## Task objective
Which of the lines below include the word "that"? Pull each one out.

## Items from a data source
++++++++
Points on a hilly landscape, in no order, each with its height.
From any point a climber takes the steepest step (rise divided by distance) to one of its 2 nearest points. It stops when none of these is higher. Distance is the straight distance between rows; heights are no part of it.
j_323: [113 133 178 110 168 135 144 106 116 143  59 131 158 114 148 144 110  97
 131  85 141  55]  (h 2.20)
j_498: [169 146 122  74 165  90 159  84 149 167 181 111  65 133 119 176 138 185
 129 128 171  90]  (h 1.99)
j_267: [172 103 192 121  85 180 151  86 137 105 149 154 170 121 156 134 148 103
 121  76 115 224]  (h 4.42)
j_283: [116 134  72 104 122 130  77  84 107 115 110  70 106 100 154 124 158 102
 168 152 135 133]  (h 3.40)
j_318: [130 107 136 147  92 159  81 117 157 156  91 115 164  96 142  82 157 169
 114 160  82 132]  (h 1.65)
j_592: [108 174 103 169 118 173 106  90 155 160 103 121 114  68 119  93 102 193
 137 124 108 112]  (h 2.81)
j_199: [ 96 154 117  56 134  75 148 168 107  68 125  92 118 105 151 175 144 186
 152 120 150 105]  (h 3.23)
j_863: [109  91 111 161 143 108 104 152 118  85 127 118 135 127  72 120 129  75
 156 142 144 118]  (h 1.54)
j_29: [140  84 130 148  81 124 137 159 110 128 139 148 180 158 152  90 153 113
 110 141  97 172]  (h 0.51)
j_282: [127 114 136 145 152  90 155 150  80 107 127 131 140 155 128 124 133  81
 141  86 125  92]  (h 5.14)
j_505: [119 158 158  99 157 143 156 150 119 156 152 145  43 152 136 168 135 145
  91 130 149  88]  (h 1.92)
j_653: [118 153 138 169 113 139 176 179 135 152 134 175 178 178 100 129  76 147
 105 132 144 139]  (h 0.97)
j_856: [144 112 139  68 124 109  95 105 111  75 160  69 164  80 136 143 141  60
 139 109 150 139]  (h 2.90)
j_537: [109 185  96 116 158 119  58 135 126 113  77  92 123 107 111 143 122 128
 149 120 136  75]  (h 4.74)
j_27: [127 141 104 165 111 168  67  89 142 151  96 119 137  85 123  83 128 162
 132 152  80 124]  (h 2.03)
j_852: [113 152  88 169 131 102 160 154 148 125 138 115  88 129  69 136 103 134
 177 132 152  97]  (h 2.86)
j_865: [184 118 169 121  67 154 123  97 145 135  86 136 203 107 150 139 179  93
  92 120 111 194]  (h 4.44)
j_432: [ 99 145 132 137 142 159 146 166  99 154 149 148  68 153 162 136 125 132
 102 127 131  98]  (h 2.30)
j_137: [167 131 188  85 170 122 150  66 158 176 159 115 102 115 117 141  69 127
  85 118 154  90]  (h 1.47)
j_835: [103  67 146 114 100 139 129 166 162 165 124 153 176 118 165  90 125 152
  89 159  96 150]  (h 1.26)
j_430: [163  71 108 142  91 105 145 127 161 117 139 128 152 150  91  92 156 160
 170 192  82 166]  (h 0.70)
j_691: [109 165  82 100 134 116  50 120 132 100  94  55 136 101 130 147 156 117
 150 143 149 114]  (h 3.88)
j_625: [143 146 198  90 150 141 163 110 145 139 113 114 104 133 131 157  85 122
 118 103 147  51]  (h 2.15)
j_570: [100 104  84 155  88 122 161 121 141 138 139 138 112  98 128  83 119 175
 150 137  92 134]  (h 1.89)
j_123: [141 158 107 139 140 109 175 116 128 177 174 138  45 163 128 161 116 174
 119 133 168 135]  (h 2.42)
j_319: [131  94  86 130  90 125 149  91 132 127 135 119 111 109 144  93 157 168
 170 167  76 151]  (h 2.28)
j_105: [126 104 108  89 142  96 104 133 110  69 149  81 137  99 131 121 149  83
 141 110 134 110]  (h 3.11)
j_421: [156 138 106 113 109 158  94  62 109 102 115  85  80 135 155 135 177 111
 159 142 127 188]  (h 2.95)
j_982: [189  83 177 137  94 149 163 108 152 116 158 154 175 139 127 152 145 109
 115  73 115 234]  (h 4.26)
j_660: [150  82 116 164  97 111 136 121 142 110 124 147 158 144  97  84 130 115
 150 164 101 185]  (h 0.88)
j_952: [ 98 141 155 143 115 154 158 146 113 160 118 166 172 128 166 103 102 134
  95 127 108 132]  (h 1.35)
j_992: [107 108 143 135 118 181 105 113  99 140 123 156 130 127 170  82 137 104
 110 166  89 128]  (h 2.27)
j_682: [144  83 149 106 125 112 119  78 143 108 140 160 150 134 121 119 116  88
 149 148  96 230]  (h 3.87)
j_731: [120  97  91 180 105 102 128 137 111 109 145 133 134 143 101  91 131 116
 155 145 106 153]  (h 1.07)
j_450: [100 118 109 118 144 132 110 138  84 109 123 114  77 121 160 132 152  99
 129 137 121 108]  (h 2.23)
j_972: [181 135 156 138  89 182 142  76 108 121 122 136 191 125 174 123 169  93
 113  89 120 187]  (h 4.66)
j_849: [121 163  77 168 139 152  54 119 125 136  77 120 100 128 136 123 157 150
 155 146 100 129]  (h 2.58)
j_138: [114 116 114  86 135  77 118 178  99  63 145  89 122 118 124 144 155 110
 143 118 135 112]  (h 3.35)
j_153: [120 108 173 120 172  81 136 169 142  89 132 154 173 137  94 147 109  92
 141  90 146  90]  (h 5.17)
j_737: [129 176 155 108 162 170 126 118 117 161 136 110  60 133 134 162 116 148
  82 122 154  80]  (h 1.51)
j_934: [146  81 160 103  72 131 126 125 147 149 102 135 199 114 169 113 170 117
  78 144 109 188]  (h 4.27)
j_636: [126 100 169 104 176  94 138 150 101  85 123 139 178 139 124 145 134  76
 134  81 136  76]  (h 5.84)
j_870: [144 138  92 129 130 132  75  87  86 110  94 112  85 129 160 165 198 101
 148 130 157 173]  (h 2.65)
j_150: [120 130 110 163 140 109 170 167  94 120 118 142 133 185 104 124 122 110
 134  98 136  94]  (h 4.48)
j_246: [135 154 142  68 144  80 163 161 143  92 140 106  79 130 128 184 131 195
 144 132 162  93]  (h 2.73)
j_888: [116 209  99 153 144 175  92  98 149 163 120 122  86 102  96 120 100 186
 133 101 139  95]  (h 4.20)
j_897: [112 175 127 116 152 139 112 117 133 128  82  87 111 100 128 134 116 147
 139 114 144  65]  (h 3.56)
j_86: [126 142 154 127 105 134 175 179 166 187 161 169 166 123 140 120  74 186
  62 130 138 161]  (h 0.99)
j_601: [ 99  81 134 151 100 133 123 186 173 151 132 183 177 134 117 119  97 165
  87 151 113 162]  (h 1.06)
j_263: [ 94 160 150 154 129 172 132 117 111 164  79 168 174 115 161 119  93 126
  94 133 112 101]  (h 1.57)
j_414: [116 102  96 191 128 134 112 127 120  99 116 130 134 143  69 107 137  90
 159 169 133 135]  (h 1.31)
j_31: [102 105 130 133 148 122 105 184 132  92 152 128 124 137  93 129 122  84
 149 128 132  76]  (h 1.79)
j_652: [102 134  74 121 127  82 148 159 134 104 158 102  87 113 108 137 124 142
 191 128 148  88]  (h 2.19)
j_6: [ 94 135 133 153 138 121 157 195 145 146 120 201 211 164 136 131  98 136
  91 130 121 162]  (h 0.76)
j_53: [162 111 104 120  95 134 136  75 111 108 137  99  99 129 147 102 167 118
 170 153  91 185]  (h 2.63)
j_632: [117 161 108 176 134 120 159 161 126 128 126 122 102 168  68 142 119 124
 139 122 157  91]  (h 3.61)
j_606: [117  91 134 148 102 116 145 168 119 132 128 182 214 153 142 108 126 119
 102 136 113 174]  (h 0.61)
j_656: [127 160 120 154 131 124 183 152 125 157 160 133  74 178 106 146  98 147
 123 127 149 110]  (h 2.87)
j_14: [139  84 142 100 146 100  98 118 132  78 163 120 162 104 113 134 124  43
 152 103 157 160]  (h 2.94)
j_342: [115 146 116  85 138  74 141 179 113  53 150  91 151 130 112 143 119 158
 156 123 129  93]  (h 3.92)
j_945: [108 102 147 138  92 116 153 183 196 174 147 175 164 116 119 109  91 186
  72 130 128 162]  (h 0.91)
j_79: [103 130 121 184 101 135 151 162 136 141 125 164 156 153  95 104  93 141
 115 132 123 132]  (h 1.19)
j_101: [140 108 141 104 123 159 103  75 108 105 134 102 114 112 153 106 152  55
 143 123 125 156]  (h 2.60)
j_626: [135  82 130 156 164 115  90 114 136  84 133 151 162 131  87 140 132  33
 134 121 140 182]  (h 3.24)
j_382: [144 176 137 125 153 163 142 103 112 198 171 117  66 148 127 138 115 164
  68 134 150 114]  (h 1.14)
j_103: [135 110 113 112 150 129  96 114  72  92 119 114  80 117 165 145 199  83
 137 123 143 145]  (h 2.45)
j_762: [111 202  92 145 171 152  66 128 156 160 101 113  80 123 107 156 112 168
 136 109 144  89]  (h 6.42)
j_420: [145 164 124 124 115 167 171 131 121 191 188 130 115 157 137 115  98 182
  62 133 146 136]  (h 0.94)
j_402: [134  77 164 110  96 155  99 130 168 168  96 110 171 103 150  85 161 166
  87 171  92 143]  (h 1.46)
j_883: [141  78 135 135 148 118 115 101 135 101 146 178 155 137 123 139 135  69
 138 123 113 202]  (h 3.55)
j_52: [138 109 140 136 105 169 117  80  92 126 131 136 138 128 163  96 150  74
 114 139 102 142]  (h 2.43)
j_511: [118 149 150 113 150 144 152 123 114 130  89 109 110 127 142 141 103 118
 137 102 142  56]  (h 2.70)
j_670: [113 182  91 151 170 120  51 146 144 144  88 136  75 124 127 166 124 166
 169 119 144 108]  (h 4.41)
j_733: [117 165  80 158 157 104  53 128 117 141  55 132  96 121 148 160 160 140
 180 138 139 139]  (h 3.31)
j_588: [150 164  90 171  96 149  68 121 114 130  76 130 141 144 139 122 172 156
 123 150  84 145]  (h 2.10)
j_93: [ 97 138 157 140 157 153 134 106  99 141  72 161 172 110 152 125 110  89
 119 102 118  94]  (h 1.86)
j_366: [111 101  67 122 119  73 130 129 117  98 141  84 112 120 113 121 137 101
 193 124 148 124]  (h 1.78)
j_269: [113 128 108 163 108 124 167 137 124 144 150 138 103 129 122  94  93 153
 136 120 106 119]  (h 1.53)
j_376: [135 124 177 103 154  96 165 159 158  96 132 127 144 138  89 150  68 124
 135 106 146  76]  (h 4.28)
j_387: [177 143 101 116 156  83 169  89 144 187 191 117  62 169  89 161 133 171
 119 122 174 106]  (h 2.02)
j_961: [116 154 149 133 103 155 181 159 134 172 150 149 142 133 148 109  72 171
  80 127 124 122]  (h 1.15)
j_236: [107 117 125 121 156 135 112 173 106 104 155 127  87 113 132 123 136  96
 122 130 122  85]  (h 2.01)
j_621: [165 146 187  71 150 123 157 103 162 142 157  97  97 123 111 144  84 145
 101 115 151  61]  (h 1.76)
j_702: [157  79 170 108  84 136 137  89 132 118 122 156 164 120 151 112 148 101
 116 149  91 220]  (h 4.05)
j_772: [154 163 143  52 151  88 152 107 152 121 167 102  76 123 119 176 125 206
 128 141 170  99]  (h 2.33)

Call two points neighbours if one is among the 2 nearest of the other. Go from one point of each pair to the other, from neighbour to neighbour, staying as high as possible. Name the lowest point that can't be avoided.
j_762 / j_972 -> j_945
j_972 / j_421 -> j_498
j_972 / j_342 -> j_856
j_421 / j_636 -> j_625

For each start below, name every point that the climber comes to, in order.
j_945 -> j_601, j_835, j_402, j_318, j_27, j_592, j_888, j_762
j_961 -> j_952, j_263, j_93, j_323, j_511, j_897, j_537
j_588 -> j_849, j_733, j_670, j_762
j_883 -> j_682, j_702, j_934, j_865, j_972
++++++++
## Solution to the exercise
Call two points neighbours if one is among the 2 nearest of the other. Go from one point of each pair to the other, from neighbour to neighbour, staying as high as possible. Name the lowest point that can't be avoided.
For each start below, name every point that the climber comes to, in order.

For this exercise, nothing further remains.